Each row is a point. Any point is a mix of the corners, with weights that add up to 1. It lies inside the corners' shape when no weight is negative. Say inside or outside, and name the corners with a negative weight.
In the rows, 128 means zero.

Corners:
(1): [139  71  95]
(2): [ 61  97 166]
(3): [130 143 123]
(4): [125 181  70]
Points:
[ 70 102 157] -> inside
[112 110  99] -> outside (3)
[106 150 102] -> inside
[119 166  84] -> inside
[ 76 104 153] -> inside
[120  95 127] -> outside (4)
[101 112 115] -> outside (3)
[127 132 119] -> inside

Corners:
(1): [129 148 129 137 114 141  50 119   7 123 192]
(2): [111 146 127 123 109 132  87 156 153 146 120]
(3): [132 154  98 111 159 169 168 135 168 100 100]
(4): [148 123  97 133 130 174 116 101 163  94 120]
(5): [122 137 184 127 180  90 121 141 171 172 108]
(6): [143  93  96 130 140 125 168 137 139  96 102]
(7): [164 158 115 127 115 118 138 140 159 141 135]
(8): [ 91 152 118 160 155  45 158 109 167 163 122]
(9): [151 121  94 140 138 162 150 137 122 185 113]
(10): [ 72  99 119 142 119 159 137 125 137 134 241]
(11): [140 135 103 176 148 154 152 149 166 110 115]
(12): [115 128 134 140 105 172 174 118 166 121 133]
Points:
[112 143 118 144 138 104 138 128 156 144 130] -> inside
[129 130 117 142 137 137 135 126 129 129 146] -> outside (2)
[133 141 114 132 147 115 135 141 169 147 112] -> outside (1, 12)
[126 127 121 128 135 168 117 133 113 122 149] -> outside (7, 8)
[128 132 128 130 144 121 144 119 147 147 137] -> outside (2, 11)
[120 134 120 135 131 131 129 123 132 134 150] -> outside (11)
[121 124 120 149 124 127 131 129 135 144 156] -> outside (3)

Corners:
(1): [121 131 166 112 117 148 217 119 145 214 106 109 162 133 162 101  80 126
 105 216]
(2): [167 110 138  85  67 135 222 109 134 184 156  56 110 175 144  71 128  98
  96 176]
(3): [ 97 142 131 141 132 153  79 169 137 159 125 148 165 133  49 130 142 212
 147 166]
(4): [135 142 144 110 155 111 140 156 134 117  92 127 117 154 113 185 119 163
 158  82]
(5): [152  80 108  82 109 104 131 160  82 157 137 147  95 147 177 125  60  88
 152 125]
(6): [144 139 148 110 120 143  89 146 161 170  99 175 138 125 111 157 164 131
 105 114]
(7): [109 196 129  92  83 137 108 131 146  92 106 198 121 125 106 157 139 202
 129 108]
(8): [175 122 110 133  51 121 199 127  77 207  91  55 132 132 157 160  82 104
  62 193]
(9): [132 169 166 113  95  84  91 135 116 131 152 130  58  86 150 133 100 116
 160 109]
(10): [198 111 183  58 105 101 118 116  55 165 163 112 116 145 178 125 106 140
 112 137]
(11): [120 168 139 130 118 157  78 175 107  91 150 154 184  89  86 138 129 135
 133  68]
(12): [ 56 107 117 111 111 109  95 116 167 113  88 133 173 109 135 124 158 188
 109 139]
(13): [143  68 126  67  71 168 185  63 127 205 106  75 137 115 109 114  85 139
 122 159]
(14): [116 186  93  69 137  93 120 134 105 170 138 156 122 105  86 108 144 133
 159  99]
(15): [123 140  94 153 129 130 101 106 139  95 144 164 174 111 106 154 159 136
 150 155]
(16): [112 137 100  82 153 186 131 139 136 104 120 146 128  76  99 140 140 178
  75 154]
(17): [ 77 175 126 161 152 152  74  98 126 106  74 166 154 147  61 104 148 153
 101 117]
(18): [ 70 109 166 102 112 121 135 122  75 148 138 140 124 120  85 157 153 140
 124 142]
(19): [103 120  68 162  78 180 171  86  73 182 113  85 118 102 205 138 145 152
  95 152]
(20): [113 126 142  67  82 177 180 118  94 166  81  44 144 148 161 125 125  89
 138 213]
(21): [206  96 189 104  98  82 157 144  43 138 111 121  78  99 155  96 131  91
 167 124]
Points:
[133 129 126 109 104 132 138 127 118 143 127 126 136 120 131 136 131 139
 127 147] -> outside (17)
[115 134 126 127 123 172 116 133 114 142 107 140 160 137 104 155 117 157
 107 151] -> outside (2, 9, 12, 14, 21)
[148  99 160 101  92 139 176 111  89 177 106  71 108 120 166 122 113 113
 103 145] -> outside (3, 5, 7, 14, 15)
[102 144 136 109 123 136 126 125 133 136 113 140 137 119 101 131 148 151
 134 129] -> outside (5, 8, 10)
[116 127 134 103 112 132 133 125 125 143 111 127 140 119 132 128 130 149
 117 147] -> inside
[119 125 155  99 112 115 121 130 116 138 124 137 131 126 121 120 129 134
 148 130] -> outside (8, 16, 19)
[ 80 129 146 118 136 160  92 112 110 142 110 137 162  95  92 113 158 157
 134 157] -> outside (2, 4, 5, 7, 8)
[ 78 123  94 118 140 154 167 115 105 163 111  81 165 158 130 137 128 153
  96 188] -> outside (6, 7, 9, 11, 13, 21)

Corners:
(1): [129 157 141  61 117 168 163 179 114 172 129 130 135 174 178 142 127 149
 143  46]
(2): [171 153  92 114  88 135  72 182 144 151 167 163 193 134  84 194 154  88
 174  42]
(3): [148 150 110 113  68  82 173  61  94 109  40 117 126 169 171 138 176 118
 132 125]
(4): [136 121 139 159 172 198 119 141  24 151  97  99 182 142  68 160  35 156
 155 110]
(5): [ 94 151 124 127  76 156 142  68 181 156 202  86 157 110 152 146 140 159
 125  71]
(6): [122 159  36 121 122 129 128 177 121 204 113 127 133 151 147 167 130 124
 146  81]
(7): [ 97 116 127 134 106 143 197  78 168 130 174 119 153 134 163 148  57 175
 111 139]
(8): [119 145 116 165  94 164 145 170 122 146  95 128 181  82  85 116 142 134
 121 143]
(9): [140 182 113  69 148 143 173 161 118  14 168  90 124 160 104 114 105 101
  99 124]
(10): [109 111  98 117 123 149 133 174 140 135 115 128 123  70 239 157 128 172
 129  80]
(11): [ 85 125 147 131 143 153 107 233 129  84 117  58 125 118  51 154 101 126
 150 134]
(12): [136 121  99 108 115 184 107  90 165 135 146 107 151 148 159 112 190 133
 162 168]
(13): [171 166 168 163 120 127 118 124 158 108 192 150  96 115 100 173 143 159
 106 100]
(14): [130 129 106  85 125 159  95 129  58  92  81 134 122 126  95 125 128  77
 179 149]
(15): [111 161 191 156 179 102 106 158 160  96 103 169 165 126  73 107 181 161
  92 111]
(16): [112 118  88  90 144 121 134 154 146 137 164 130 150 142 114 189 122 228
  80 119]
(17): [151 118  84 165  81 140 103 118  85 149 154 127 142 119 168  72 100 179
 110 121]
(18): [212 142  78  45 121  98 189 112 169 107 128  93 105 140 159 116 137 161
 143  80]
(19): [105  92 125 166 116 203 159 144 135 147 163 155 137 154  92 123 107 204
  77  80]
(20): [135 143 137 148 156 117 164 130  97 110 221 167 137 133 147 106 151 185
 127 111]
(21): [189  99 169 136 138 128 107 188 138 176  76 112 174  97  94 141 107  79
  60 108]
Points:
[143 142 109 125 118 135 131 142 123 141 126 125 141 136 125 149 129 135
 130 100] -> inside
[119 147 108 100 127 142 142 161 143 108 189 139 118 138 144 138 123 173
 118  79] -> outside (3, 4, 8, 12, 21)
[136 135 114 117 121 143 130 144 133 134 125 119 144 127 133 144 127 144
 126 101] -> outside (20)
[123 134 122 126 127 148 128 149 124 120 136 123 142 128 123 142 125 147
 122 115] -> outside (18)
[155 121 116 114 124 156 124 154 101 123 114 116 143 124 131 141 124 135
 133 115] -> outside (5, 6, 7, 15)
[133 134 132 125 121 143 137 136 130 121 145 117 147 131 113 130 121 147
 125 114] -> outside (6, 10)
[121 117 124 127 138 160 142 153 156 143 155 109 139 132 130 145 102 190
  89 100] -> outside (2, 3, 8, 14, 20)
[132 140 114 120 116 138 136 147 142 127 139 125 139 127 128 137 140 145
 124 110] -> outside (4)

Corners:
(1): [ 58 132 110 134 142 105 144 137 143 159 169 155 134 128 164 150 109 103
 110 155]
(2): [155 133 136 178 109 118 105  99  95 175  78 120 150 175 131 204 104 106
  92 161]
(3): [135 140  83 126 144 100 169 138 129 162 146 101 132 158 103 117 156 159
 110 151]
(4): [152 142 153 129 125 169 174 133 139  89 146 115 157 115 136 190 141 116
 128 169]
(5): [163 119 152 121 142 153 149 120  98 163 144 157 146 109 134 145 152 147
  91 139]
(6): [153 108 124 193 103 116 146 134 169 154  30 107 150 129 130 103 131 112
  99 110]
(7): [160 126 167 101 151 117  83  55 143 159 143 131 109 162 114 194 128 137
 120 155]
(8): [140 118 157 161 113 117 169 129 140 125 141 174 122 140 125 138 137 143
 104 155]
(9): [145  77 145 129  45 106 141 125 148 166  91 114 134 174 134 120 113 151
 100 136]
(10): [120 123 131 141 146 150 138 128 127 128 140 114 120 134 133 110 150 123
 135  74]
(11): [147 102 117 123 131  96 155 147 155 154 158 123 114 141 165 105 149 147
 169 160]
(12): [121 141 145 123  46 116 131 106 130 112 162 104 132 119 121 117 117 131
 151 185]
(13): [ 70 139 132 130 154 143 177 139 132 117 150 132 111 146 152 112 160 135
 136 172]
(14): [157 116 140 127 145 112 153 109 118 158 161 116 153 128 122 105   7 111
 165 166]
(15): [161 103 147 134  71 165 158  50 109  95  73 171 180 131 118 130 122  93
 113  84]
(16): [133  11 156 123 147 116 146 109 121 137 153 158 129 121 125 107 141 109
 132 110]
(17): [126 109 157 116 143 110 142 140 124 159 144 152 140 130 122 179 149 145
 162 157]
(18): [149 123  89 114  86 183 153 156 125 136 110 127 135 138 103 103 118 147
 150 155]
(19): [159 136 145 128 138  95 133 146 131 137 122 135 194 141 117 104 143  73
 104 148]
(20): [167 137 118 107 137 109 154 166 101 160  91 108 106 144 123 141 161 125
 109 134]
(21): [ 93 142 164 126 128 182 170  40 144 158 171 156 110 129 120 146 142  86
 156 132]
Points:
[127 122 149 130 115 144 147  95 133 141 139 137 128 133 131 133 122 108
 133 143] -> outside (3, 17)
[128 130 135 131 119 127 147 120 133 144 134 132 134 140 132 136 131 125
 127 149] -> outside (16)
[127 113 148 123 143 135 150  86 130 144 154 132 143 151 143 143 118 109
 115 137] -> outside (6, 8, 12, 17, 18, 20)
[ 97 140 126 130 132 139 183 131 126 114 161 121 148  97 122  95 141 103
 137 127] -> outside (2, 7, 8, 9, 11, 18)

- _Task statement_
From the listing above, output exactly the run of lines that starts with the line containing "In the rows, 128 means zero." and ends with the line containing "(2): [111 146".

- _Response box_
In the rows, 128 means zero.

Corners:
(1): [139  71  95]
(2): [ 61  97 166]
(3): [130 143 123]
(4): [125 181  70]
Points:
[ 70 102 157] -> inside
[112 110  99] -> outside (3)
[106 150 102] -> inside
[119 166  84] -> inside
[ 76 104 153] -> inside
[120  95 127] -> outside (4)
[101 112 115] -> outside (3)
[127 132 119] -> inside

Corners:
(1): [129 148 129 137 114 141  50 119   7 123 192]
(2): [111 146 127 123 109 132  87 156 153 146 120]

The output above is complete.